## WHAT TO WORK ON
Only one span of the listing below is wanted: the lines from the one with "K_688 height 2.08: [136" through the one with "K_399 height 3.04: [ 73", reproduced exactly, both ends kept.

--- START ---

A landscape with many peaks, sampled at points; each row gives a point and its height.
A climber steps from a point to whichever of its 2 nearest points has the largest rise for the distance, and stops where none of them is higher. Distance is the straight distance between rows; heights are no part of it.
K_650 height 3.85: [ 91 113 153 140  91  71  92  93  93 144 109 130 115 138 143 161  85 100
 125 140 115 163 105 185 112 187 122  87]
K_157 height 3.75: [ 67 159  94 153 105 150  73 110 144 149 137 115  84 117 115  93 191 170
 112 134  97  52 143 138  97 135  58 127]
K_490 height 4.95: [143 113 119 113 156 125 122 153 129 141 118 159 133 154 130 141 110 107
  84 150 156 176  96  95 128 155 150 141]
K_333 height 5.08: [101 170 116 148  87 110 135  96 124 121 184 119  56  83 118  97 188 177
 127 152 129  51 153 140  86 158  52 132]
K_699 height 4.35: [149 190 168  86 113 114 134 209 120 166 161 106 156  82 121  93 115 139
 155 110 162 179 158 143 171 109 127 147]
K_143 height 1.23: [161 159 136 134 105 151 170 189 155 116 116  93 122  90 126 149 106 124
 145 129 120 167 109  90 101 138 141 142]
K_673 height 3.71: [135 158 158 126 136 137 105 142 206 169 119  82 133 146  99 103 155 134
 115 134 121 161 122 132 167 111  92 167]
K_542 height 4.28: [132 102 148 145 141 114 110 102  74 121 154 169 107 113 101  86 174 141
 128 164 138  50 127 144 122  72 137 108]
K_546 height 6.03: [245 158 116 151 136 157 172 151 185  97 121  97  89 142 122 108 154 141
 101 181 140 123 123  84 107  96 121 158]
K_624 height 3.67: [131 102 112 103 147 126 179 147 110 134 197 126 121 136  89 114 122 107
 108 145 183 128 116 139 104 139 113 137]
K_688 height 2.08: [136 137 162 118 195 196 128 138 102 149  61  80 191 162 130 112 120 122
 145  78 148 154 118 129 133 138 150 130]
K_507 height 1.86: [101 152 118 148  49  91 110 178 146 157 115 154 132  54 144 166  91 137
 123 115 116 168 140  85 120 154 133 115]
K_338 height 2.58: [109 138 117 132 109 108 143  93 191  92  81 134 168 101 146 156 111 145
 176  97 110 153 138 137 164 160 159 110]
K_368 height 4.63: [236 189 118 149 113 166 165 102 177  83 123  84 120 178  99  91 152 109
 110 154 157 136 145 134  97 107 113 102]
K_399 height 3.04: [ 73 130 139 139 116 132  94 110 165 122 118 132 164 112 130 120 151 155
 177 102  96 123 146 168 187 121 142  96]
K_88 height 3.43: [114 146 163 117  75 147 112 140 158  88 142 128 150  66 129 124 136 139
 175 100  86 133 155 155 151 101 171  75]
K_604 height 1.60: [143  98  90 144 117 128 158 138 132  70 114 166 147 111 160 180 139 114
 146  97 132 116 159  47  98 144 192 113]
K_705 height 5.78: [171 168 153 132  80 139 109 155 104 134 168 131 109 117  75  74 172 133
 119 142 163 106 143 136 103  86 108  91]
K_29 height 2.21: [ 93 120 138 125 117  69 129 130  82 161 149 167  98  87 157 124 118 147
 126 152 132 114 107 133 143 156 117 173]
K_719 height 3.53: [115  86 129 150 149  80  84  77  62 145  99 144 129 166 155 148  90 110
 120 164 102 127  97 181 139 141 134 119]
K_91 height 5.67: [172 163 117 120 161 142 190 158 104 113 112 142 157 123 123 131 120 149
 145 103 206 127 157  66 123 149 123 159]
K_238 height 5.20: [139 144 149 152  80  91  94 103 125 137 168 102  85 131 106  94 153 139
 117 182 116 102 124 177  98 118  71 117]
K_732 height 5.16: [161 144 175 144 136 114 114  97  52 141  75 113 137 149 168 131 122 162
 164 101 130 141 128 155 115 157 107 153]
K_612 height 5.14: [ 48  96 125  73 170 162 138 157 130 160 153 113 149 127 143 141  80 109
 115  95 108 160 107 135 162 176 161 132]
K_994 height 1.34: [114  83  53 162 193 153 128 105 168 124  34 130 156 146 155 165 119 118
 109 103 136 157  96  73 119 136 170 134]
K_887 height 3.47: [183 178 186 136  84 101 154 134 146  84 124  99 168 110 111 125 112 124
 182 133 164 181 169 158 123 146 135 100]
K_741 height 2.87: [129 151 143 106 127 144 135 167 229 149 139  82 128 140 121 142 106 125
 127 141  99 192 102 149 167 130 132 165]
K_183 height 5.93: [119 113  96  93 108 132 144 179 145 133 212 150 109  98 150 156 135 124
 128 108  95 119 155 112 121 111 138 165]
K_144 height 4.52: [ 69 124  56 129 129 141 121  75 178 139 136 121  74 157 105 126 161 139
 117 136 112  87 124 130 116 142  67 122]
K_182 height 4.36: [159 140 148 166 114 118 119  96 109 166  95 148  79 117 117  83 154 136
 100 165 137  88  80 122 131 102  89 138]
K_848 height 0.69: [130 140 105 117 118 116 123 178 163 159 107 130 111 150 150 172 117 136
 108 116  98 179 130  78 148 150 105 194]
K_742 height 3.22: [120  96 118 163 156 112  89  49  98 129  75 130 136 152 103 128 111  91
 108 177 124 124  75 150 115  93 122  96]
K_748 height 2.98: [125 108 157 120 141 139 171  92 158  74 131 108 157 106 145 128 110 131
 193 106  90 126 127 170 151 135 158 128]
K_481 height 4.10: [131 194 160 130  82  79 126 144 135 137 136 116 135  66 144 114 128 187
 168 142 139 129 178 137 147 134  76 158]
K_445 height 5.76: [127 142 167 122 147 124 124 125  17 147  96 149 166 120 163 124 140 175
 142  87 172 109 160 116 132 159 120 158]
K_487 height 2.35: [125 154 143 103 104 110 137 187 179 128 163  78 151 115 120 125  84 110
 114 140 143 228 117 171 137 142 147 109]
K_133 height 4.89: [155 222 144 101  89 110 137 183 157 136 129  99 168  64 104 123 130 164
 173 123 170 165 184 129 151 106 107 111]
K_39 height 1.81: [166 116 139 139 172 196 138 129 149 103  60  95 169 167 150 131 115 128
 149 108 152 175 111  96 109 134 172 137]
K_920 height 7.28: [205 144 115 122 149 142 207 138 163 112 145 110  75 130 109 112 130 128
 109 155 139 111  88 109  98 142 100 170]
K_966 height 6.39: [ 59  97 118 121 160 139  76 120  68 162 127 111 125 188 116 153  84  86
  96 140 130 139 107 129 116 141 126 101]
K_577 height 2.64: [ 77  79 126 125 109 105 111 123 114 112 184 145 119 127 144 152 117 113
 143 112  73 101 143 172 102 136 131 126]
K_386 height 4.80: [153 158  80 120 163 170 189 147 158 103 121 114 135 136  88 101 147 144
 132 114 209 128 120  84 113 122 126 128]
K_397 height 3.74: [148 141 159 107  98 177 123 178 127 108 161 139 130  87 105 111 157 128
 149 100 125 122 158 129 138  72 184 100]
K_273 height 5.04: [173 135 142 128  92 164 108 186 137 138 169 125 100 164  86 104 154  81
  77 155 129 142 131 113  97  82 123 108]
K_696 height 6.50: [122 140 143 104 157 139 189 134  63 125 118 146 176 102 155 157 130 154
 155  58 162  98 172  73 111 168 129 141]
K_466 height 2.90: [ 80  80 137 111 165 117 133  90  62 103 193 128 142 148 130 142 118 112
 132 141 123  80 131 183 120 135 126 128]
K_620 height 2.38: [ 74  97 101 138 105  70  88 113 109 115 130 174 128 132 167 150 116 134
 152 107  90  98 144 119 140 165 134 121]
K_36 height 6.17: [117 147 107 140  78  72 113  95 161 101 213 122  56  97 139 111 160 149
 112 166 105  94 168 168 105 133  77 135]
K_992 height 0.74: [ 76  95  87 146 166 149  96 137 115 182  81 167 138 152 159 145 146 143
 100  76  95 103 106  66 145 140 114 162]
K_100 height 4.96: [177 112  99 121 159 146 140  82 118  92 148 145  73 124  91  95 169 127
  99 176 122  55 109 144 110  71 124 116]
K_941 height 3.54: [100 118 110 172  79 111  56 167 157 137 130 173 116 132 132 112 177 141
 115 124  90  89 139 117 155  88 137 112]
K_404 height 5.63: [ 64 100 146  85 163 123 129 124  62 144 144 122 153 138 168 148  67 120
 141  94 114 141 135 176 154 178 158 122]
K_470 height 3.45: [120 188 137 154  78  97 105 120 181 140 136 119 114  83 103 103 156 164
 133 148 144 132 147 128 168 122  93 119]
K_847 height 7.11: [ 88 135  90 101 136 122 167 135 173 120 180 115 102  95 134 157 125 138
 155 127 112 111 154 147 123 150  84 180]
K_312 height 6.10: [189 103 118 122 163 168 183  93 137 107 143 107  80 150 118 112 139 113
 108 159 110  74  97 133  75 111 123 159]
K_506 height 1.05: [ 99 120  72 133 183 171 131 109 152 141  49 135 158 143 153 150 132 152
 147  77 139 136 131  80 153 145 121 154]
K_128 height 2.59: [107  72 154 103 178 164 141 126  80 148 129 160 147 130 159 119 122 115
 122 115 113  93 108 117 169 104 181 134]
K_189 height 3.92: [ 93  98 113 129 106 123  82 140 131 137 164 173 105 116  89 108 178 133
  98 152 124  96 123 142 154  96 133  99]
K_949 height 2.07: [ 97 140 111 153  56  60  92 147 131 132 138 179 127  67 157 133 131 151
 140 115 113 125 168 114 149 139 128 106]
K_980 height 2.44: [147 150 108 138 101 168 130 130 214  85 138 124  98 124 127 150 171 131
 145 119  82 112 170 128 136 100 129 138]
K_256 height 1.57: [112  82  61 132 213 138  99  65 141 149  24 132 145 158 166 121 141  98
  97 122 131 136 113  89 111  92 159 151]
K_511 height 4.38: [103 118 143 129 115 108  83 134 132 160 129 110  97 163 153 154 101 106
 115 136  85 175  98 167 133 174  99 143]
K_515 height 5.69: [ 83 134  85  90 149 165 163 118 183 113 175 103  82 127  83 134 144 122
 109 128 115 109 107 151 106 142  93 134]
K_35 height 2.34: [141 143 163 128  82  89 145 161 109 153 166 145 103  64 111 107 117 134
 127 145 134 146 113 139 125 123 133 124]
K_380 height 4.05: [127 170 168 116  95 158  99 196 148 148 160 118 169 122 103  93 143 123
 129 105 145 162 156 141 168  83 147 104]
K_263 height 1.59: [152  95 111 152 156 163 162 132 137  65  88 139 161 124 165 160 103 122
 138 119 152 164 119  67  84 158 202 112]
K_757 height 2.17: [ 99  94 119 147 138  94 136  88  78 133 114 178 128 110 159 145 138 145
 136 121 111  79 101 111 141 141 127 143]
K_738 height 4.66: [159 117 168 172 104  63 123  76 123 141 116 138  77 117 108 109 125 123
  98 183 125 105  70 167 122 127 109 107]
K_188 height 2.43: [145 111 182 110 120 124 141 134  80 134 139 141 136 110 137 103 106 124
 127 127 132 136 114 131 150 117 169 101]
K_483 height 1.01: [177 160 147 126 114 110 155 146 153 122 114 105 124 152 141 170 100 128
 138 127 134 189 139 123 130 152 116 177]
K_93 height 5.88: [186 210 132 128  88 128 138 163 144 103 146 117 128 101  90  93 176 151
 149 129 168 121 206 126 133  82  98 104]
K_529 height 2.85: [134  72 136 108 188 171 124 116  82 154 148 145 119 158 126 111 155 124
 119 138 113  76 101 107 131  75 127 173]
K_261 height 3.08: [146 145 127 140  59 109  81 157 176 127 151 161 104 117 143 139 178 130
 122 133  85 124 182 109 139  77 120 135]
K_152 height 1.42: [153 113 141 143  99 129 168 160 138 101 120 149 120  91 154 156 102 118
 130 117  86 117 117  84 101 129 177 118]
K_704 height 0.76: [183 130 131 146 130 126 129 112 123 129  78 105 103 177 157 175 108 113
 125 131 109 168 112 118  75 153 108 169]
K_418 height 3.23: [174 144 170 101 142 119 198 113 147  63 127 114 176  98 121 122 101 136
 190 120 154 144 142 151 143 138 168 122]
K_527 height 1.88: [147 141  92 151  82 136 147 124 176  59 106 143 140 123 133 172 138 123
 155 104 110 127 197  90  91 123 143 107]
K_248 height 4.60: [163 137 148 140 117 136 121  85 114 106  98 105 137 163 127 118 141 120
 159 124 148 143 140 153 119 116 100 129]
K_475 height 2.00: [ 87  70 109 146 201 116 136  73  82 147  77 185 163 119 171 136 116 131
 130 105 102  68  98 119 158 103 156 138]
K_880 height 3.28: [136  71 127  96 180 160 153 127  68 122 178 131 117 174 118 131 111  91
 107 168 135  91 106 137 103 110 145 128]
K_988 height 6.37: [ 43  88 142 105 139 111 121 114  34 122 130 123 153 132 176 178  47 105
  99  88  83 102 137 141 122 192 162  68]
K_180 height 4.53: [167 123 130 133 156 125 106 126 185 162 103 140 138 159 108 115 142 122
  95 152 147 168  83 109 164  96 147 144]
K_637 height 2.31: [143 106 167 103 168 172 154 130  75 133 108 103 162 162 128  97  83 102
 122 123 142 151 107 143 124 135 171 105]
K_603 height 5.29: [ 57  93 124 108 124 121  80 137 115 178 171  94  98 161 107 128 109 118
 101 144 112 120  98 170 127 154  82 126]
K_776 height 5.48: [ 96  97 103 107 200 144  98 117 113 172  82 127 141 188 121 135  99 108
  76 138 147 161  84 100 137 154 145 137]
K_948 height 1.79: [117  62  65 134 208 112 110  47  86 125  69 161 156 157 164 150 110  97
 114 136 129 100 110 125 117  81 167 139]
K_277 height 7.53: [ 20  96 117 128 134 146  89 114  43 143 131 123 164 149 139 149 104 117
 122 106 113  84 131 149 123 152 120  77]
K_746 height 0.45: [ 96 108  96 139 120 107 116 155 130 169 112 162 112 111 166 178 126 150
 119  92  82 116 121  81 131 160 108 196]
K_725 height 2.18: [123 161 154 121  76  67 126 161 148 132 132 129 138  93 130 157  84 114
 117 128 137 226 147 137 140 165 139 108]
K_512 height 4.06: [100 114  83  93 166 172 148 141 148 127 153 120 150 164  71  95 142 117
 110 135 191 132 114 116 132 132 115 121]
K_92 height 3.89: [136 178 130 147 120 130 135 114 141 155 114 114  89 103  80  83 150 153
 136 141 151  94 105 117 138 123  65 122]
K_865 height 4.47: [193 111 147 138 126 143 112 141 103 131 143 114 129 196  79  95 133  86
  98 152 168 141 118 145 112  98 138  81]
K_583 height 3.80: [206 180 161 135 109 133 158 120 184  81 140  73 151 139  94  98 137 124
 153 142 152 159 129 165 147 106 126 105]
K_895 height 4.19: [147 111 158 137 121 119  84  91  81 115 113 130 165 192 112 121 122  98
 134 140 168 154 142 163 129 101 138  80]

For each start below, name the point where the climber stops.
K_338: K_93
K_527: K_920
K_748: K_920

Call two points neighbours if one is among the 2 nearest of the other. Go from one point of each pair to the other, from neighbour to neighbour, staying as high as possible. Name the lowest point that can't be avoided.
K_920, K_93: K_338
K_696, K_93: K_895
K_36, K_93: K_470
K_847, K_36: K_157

--- END ---

## RESPONSE TO THE EXERCISE
K_688 height 2.08: [136 137 162 118 195 196 128 138 102 149  61  80 191 162 130 112 120 122
 145  78 148 154 118 129 133 138 150 130]
K_507 height 1.86: [101 152 118 148  49  91 110 178 146 157 115 154 132  54 144 166  91 137
 123 115 116 168 140  85 120 154 133 115]
K_338 height 2.58: [109 138 117 132 109 108 143  93 191  92  81 134 168 101 146 156 111 145
 176  97 110 153 138 137 164 160 159 110]
K_368 height 4.63: [236 189 118 149 113 166 165 102 177  83 123  84 120 178  99  91 152 109
 110 154 157 136 145 134  97 107 113 102]
K_399 height 3.04: [ 73 130 139 139 116 132  94 110 165 122 118 132 164 112 130 120 151 155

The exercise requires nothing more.